# Work item
Exactly as they appear below, repeat the lines from the one with "[149 152 155 151 153] → 149, 153" through the one with "[127 116 129 132 132 129]", and no others.

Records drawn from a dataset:
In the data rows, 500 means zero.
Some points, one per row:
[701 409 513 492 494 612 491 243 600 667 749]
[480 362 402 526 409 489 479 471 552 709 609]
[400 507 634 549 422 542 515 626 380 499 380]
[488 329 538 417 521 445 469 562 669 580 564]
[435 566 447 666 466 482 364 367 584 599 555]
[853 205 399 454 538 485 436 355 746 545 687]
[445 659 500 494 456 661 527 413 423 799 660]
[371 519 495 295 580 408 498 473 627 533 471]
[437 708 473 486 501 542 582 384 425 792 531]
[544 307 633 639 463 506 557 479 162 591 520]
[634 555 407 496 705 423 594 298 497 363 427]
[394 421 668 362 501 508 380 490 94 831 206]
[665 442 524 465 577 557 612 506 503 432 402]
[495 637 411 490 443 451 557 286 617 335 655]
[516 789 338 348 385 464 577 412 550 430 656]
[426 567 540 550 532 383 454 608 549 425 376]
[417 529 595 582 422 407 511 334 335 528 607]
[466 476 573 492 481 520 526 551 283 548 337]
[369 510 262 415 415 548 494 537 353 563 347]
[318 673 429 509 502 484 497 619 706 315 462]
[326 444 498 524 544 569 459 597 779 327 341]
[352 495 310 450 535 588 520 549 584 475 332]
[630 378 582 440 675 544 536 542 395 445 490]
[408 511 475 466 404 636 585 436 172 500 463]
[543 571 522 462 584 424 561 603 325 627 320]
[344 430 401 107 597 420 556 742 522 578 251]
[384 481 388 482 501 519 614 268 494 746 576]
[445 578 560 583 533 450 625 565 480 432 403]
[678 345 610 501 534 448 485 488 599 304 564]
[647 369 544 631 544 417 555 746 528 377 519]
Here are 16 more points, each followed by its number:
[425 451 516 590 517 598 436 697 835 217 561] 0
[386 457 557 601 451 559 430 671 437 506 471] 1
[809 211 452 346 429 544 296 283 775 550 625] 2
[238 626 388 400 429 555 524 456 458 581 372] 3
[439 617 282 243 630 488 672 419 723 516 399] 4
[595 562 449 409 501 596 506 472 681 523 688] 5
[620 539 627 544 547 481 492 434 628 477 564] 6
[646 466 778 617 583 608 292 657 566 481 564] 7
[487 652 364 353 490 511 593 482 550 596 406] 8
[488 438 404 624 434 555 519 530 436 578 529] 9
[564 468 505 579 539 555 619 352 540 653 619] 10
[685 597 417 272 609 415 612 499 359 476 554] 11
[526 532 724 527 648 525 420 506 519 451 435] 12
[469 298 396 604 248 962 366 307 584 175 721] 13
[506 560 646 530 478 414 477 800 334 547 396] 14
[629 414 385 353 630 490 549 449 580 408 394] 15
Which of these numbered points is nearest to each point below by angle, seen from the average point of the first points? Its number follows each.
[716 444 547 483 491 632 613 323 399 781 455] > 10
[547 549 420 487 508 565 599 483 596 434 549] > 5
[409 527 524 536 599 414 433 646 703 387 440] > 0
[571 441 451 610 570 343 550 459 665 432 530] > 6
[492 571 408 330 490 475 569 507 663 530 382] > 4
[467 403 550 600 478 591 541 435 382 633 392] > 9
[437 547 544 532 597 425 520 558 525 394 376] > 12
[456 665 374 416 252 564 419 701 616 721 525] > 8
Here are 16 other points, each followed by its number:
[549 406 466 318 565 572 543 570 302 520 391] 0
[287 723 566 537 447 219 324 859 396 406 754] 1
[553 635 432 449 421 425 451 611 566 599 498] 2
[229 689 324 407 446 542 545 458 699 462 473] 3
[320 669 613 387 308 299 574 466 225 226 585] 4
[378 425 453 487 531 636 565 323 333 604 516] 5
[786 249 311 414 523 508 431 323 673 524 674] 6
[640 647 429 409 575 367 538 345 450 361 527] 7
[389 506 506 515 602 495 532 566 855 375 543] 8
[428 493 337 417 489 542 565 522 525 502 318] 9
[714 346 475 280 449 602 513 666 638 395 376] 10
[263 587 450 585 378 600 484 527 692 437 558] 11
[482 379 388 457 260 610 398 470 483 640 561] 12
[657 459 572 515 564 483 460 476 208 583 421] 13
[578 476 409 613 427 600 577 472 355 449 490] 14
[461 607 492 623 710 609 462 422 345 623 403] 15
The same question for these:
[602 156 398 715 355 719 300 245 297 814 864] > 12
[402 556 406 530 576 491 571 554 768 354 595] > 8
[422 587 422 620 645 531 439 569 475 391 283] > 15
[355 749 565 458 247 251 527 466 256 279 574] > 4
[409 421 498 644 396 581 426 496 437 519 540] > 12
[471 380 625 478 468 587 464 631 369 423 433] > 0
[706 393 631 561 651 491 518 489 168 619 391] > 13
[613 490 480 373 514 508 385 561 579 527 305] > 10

* * *

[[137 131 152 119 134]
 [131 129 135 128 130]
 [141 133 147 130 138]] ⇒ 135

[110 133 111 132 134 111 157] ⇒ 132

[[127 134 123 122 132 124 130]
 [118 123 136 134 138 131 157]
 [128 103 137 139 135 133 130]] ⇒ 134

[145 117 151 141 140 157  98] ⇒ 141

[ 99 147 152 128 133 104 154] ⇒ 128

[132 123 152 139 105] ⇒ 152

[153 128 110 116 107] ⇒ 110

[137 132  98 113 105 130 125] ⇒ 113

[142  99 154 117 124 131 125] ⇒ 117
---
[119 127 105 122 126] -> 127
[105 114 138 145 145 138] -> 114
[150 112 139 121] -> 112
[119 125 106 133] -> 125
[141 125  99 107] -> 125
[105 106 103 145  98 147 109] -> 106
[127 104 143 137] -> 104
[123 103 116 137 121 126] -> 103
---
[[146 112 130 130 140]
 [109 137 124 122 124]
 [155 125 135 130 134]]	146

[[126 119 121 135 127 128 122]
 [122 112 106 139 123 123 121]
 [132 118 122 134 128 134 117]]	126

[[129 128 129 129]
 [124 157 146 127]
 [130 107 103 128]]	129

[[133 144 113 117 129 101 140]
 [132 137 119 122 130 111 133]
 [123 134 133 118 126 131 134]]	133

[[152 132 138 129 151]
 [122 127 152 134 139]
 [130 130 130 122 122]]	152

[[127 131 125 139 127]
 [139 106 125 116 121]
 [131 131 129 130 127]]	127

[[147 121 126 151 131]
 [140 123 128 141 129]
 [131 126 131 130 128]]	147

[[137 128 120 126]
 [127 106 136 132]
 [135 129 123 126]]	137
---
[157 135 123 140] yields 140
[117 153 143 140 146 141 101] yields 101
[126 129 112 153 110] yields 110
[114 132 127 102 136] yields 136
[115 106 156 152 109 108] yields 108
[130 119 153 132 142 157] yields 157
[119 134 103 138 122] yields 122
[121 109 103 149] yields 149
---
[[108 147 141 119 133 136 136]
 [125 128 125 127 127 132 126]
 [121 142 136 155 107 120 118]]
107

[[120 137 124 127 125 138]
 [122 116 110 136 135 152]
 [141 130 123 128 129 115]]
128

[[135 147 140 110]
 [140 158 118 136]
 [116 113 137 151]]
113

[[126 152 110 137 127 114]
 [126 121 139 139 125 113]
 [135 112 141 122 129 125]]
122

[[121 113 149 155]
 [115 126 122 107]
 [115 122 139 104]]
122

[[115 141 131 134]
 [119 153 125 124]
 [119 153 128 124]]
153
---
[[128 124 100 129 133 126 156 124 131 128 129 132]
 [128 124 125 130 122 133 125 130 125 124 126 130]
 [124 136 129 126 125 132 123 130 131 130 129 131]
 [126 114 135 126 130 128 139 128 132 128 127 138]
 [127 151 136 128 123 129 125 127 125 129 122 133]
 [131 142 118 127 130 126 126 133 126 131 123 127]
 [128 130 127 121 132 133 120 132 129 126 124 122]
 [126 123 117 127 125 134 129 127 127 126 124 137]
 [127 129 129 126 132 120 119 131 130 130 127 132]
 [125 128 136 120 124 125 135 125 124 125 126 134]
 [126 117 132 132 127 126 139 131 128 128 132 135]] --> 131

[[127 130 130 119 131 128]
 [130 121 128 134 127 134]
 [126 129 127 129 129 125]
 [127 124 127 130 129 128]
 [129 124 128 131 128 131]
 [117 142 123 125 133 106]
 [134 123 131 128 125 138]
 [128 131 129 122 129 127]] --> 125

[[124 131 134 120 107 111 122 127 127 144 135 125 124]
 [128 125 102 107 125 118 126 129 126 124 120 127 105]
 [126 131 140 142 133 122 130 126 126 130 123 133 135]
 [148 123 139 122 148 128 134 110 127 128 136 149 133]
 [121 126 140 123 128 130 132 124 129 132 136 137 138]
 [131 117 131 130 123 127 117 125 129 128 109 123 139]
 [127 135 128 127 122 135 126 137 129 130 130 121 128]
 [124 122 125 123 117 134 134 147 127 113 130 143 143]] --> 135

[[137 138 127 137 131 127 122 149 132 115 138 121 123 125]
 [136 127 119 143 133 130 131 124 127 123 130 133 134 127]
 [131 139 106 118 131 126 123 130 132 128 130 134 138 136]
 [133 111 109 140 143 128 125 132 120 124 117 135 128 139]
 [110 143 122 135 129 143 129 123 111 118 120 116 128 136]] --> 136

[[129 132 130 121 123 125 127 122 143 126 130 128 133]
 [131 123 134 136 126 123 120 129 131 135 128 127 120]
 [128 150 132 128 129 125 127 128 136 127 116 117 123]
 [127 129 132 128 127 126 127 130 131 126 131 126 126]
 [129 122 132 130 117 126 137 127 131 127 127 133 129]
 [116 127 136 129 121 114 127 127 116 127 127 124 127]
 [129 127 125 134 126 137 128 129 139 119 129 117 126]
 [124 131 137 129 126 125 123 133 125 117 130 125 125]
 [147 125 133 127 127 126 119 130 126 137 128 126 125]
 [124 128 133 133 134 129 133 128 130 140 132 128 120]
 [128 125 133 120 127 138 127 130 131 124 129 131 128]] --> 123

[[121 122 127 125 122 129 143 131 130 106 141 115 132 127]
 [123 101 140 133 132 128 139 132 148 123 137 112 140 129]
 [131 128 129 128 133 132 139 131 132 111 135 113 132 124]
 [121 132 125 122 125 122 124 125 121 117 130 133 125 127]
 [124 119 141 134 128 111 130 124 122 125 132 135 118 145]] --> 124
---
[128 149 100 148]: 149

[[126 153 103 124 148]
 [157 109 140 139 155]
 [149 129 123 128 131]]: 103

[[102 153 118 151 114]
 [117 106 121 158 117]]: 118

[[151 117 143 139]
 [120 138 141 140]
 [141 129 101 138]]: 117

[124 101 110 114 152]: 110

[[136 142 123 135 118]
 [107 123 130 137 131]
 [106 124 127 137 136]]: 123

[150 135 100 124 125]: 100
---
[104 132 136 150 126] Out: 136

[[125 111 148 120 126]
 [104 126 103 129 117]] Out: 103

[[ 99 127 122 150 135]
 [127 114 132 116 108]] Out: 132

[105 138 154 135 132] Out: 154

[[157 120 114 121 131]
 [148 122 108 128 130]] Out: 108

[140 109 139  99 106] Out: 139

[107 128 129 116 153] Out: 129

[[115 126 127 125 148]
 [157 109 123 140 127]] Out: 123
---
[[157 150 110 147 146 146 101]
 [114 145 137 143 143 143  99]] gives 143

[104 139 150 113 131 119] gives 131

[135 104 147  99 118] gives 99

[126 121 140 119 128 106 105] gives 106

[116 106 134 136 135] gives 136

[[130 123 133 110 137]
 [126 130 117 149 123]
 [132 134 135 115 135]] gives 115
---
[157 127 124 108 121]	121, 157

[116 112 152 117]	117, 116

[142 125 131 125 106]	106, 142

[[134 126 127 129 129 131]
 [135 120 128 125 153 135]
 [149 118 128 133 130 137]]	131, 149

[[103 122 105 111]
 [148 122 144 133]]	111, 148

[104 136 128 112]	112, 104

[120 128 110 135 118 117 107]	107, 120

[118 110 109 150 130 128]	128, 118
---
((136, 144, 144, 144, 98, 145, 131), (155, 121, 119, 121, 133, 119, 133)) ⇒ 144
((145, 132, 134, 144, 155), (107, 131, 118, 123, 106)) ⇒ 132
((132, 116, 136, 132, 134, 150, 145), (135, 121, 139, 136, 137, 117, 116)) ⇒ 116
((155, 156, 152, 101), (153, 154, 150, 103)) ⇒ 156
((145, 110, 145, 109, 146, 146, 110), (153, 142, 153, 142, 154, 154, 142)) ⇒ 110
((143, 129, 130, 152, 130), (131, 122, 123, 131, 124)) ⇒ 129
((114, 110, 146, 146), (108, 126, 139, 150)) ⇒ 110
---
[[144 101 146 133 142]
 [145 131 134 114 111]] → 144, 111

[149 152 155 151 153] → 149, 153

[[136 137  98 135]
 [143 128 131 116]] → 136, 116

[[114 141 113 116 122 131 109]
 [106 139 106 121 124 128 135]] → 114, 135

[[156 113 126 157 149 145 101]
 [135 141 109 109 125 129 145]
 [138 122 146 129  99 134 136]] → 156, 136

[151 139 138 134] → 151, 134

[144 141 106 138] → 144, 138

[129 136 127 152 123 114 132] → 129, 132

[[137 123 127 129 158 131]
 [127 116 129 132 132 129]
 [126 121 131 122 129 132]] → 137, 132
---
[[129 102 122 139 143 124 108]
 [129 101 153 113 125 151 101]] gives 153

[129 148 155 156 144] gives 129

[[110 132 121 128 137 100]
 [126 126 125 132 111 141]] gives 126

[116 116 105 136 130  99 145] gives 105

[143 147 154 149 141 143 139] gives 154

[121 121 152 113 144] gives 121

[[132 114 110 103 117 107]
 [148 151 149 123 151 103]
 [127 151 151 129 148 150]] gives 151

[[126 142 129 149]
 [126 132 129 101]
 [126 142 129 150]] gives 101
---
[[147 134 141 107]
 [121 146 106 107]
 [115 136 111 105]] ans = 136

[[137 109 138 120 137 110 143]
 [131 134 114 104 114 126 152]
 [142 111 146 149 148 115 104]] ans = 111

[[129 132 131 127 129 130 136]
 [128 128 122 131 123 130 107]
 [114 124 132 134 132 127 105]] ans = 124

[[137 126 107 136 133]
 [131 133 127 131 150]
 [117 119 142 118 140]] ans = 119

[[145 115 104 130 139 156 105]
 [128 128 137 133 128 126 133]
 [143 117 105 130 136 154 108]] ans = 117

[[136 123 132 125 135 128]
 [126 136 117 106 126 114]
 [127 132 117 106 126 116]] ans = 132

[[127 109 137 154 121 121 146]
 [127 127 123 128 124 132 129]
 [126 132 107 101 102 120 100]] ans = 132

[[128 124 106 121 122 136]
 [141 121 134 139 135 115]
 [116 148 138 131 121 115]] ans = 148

# Result of the task
[149 152 155 151 153] → 149, 153

[[136 137  98 135]
 [143 128 131 116]] → 136, 116

[[114 141 113 116 122 131 109]
 [106 139 106 121 124 128 135]] → 114, 135

[[156 113 126 157 149 145 101]
 [135 141 109 109 125 129 145]
 [138 122 146 129  99 134 136]] → 156, 136

[151 139 138 134] → 151, 134

[144 141 106 138] → 144, 138

[129 136 127 152 123 114 132] → 129, 132

[[137 123 127 129 158 131]
 [127 116 129 132 132 129]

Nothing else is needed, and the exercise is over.